### Exercise prompt
Write out again, exactly, the lines of the listing below from the first one through the one that contains "e = np.exp(a - a.max(-1, keepdims=True))", and no other lines.

### Dataset records
=-=-=-=-=

Here is a tiny trained network, its code and every weight. The questions are about switching its units off for an input and a target symbol, where a switched-off unit gives its printed mean instead of its output.

import numpy as np


def w(rows, s, z=0):
    codes = np.array(rows[::2]) - 128.0
    scale = np.full(codes.shape[1], s)
    scale[-1] = z or s
    return codes * scale


def norm(h):
    return h / np.sqrt((h * h).mean(-1, keepdims=True) + 1e-5)


def f(y):
    return y / 2 * (1 + np.tanh(0.7978845608 * (y + 0.044715 * y**3)))


def softmax(a):
    e = np.exp(a - a.max(-1, keepdims=True))
    return e / e.sum(-1, keepdims=True)


def log_softmax(a):
    a = a - a.max(-1, keepdims=True)
    return a - np.log(np.exp(a).sum(-1, keepdims=True))


def net(x, mask):
    ids = ['αβγδψω'.index(c) for c in x.split()]
    T = len(ids)
    res = E[ids] + P[:T]
    u = 0
    for l in range(2):
        r = norm(res)
        for j in range(2):
            rows = slice(4 * j, 4 * j + 4)
            q, k, v = (r @ M[l][rows].T for M in (Q, K, V))
            z = softmax(np.where(np.tri(T) > 0, q @ k.T / 4**0.5, -1e9)) @ v
            o = O[l][rows]
            res = res + np.where(mask[u + j], z, o[:, -1]) @ o[:, :-1]
        u += 2
        y = f(norm(res) @ A[l][:, :-1].T + A[l][:, -1])
        res = res + np.where(mask[u : u + 4], y, B[l][:, -1]) @ B[l][:, :-1]
        u += 4
    return log_softmax(norm(res)[-1] @ U[:, :-1].T + U[:, -1])


Q, K, V, O, A, B = {}, {}, {}, {}, {}, {}
E = w([
[113,91,214,199,135,142,161,150,150,183,132],'α',
[127,104,122,55,147,142,147,150,163,182,157],'β',
[172,139,139,86,98,228,112,88,139,181,134],'γ',
[35,158,116,99,131,166,87,94,203,113,127],'δ',
[101,128,201,159,125,131,170,84,59,119,255],'ψ',
[175,83,82,103,93,137,177,112,197,38,99],'ω',
],0.0072)
P = w([
[218,213,166,204,126,217,112,220,220,109,223],'0',
[128,148,187,108,17,77,111,184,136,146,146],'1',
[174,35,255,172,107,174,58,140,183,104,166],'2',
[124,173,172,1,157,222,203,102,163,83,111],'3',
[60,138,114,84,39,69,157,126,115,164,111],'4',
[150,58,154,222,156,176,97,84,176,95,185],'5',
[85,143,73,30,223,195,181,36,128,136,128],'6',
[39,121,43,115,114,108,173,103,63,175,102],'7',
[107,58,115,158,196,181,116,40,136,107,172],'8',
],0.0077)
Q[0] = w([
[128,77,130,161,141,148,95,135,210,120,138],'0.h1',
[169,79,104,197,152,129,33,124,154,129,125],'0.h1',
[141,89,156,189,183,148,57,125,158,104,176],'0.h1',
[81,109,165,180,154,152,42,96,157,132,153],'0.h1',
[129,171,66,162,166,118,117,116,116,128,155],'0.h2',
[95,192,132,96,121,131,142,122,103,200,167],'0.h2',
[216,255,53,118,131,83,72,225,99,144,48],'0.h2',
[143,193,164,134,141,166,168,105,85,165,77],'0.h2',
],0.029)
K[0] = w([
[100,119,99,110,155,159,102,82,99,133,132],'0.h1',
[113,134,107,119,130,100,187,95,64,139,133],'0.h1',
[115,136,103,110,152,140,154,79,70,127,164],'0.h1',
[74,140,128,119,163,140,104,67,103,119,160],'0.h1',
[127,89,155,170,139,129,116,120,113,123,117],'0.h2',
[97,133,127,120,142,162,121,137,92,195,127],'0.h2',
[169,160,252,159,90,117,104,204,126,162,141],'0.h2',
[145,149,159,126,129,167,134,107,93,129,147],'0.h2',
],0.034)
V[0] = w([
[67,137,125,112,134,122,121,75,31,71,222],'0.h1',
[172,124,137,118,113,145,178,117,117,89,172],'0.h1',
[104,161,160,161,102,107,89,109,123,41,148],'0.h1',
[143,109,82,132,153,115,44,157,179,158,31],'0.h1',
[136,94,124,61,172,67,186,148,111,33,147],'0.h2',
[96,153,217,101,215,81,208,137,102,251,240],'0.h2',
[6,185,187,183,200,64,115,177,137,81,98],'0.h2',
[119,45,77,101,96,122,205,230,175,134,148],'0.h2',
],0.012)
O[0] = w([
[48,3,101,194,100,218,50,142,136,166,62,31],'0.h1',
[110,102,130,177,194,147,184,118,147,175,25,206],'0.h1',
[104,170,69,137,50,197,139,130,188,131,117,254],'0.h1',
[124,210,75,64,121,50,45,139,119,57,230,51],'0.h1',
[97,109,183,97,164,51,141,187,190,98,102,139],'0.h2',
[146,198,107,105,174,198,137,137,14,28,46,47],'0.h2',
[60,210,204,220,106,132,80,175,114,46,113,37],'0.h2',
[160,7,150,138,108,101,174,205,148,132,105,239],'0.h2',
],0.0062,0.0059)
A[0] = w([
[83,218,84,204,67,66,159,174,71,166,133,57],'0.n1',
[183,167,102,155,165,144,145,250,53,102,124,1],'0.n2',
[163,131,154,242,183,168,45,134,143,96,183,78],'0.n3',
[140,138,69,149,61,42,176,168,37,211,112,98],'0.n4',
],0.023,0.0039)
B[0] = w([
[175,200,143,149,127,60,73,129,122,94,55,248],'0.n1',
[252,150,164,66,79,84,113,188,129,145,170,195],'0.n2',
[171,214,157,66,84,121,146,216,191,122,131,230],'0.n3',
[73,160,68,191,35,204,158,102,165,155,145,189],'0.n4',
],0.014,0.011)
Q[1] = w([
[196,165,169,121,133,141,77,183,76,118,103],'1.h1',
[185,156,92,144,97,143,145,116,27,203,158],'1.h1',
[194,26,91,125,144,77,148,112,124,186,106],'1.h1',
[60,179,183,121,121,88,125,157,190,99,117],'1.h1',
[67,54,171,176,193,162,92,125,159,86,148],'1.h2',
[107,128,179,72,142,157,156,154,176,110,56],'1.h2',
[126,196,129,108,134,145,134,79,109,106,164],'1.h2',
[85,164,151,165,135,252,94,81,106,125,183],'1.h2',
],0.027)
K[1] = w([
[201,166,136,92,93,120,118,165,71,114,141],'1.h1',
[140,203,36,91,68,160,187,128,49,116,107],'1.h1',
[148,5,83,82,83,153,205,133,121,179,176],'1.h1',
[92,132,187,125,141,37,84,162,124,84,52],'1.h1',
[138,172,241,82,172,100,51,171,66,81,90],'1.h2',
[158,124,107,33,166,71,104,109,161,128,177],'1.h2',
[115,229,119,117,163,199,145,92,155,113,105],'1.h2',
[151,241,150,127,171,190,119,111,46,74,94],'1.h2',
],0.024)
V[1] = w([
[156,103,98,90,213,130,190,111,152,96,26],'1.h1',
[135,145,142,157,170,6,229,156,107,89,30],'1.h1',
[82,124,141,216,59,142,100,145,163,86,79],'1.h1',
[199,116,151,153,246,179,191,129,85,142,71],'1.h1',
[169,163,34,69,177,28,120,102,120,128,115],'1.h2',
[103,107,63,108,142,159,115,142,147,146,84],'1.h2',
[88,171,173,157,141,130,87,74,79,123,153],'1.h2',
[144,144,181,129,186,119,229,88,168,196,28],'1.h2',
],0.011)
O[1] = w([
[159,237,126,131,3,107,112,122,187,187,217,113],'1.h1',
[147,118,44,177,40,167,97,50,160,238,141,177],'1.h1',
[121,68,30,130,191,147,124,56,68,124,175,151],'1.h1',
[105,176,103,78,48,64,55,131,208,112,137,60],'1.h1',
[145,157,196,183,107,205,168,133,82,163,123,126],'1.h2',
[144,155,125,132,143,117,155,67,89,119,166,126],'1.h2',
[173,2,122,150,152,109,237,97,196,212,170,2],'1.h2',
[151,145,225,89,164,95,131,208,95,30,149,189],'1.h2',
],0.0059,0.011)
A[1] = w([
[101,149,106,187,126,2,83,120,54,139,61,62],'1.n1',
[153,113,116,88,170,59,116,135,112,137,87,75],'1.n2',
[115,41,189,178,162,44,29,117,141,158,173,9],'1.n3',
[47,107,105,164,79,50,147,167,102,156,114,1],'1.n4',
],0.035,0.0047)
B[1] = w([
[53,105,116,171,191,6,138,223,64,219,179,254],'1.n1',
[151,137,91,119,197,173,150,67,71,139,121,201],'1.n2',
[38,18,113,108,14,72,36,94,182,21,162,237],'1.n3',
[146,131,169,86,243,132,153,125,75,62,82,173],'1.n4',
],0.019,0.015)
U = w([
[91,170,1,144,123,174,158,32,125,159,150,136],'α',
[88,122,122,181,166,58,100,177,67,200,152,144],'β',
[121,126,173,73,243,133,193,90,112,78,127,51],'γ',
[202,199,149,92,71,111,147,185,201,116,157,111],'δ',
[122,78,187,211,112,208,99,141,128,200,31,81],'ψ',
[89,51,128,126,72,104,52,91,144,66,128,251],'ω',
],0.0057,0.0014)

Each question gives the input, a string of symbols that net reads in full, and the target symbol t.
The units are the heads (4 rows each of Q, K, V and O) and the neurons (one row each of A and B). Each row of codes is followed by its name. A weight is (code - 128) times the scale printed after its matrix; where a second scale follows, it is the last column's (O, A, B and U).
mask holds one flag per unit, layer by layer, with each layer's heads first. A switched-off unit (its flag False) gives its mean, the last column of its rows in O or B, instead of its output. The means were averaged over made-up inputs and are rounded, as every weight is.
A unit's drop is (log p(t) with every unit on - log p(t) with that unit switched off) / (log p(t) with every unit on - log p(t) with every unit switched off).
The circuit of an input: a set's keep is (log p(t) with only the set's units on - log p(t) with every unit switched off) / (log p(t) with every unit on - log p(t) with every unit switched off). Starting from all 12 units, units are removed one at a time, each time the one whose removal leaves the highest keep (on an exact tie, the one counted first), for as long as the keep stays at least 0.8.
circuit, biggest first: the units of the circuit, biggest drop first
most important unit: the unit with the biggest drop
k most important neurons: the k neurons with the biggest drops, biggest first
k most important neurons of layer l: the k neurons of layer l with the biggest drops, biggest first
which heads matter: for each layer, one digit per head in row order, 1 if its drop is at least 0.15 and else 0, layers parted by /
input ψ ψ δ ω β ψ, target ω: circuit, biggest first : (0.h2; 1.n3; 0.n3)
input δ β γ β, target γ: circuit, biggest first : (0.h2; 1.n2)
input δ γ δ β, target δ: which heads matter : 01 / 10
input δ δ ψ δ δ ψ δ ω β, target ω: most important neuron of layer 1 : (1.n3)
input ω δ δ β ψ, target δ: circuit, biggest first : (0.h2; 0.n2; 1.n1)
input β α β α, target γ: 3 most important neurons : (0.n2; 0.n4; 0.n3)
input ω δ β δ δ ω ω, target α: which heads matter : 01 / 00
input β δ ω δ ψ β, target ψ: which heads matter : 10 / 00
input δ ω ψ δ, target γ: circuit, biggest first : (1.n3; 1.n1; 0.n3)
input γ α β ψ δ γ ψ, target γ: 3 most important neurons of layer 1 : (1.n2; 1.n3; 1.n1)
input ω ψ δ α δ ω δ δ δ, target δ: circuit, biggest first : (0.n3; 0.h2)
input ψ β δ δ δ δ ω, target δ: 3 most important neurons : (0.n3; 1.n1; 1.n3)
input δ δ δ ω δ α δ ω ψ, target ω: circuit, biggest first : (1.n3; 0.h2)
input ω ω γ δ δ β δ, target α: which heads matter : 01 / 10
input β δ β, target δ: circuit, biggest first : (0.h2; 0.n3)
input ψ β α, target ψ: most important unit : 0.h2
input β δ γ δ γ, target α: circuit, biggest first : (0.n4; 0.h2)
input ω β δ α, target δ: which heads matter : 11 / 00
input γ γ ψ ψ ψ δ δ ψ β, target ψ: which heads matter : 11 / 00
input ψ δ δ δ γ δ δ δ ψ, target ψ: circuit, biggest first : (0.h1)
input δ β δ γ, target δ: 3 most important neurons : (0.n2; 0.n1; 1.n1)
input ω ω δ δ β δ γ δ α, target δ: circuit, biggest first : (0.n3; 0.h2)
input δ ψ γ δ, target γ: 2 most important neurons : (0.n1; 0.n4)
input ω δ α β δ ψ ψ ω α, target ω: circuit, biggest first : (1.n3; 0.h2)
input ω α δ ψ ω δ ω, target α: which heads matter : 10 / 00
input α δ δ ω α, target γ: 2 most important neurons : (1.n4; 0.n3)
input δ ψ ω δ ω ω γ, target δ: most important neuron : (1.n1)
input δ α β β β δ ψ δ γ, target ψ: 2 most important neurons : (1.n3; 1.n1)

=-=-=-=-=

### Finished task
Here is a tiny trained network, its code and every weight. The questions are about switching its units off for an input and a target symbol, where a switched-off unit gives its printed mean instead of its output.

import numpy as np


def w(rows, s, z=0):
    codes = np.array(rows[::2]) - 128.0
    scale = np.full(codes.shape[1], s)
    scale[-1] = z or s
    return codes * scale


def norm(h):
    return h / np.sqrt((h * h).mean(-1, keepdims=True) + 1e-5)


def f(y):
    return y / 2 * (1 + np.tanh(0.7978845608 * (y + 0.044715 * y**3)))


def softmax(a):
    e = np.exp(a - a.max(-1, keepdims=True))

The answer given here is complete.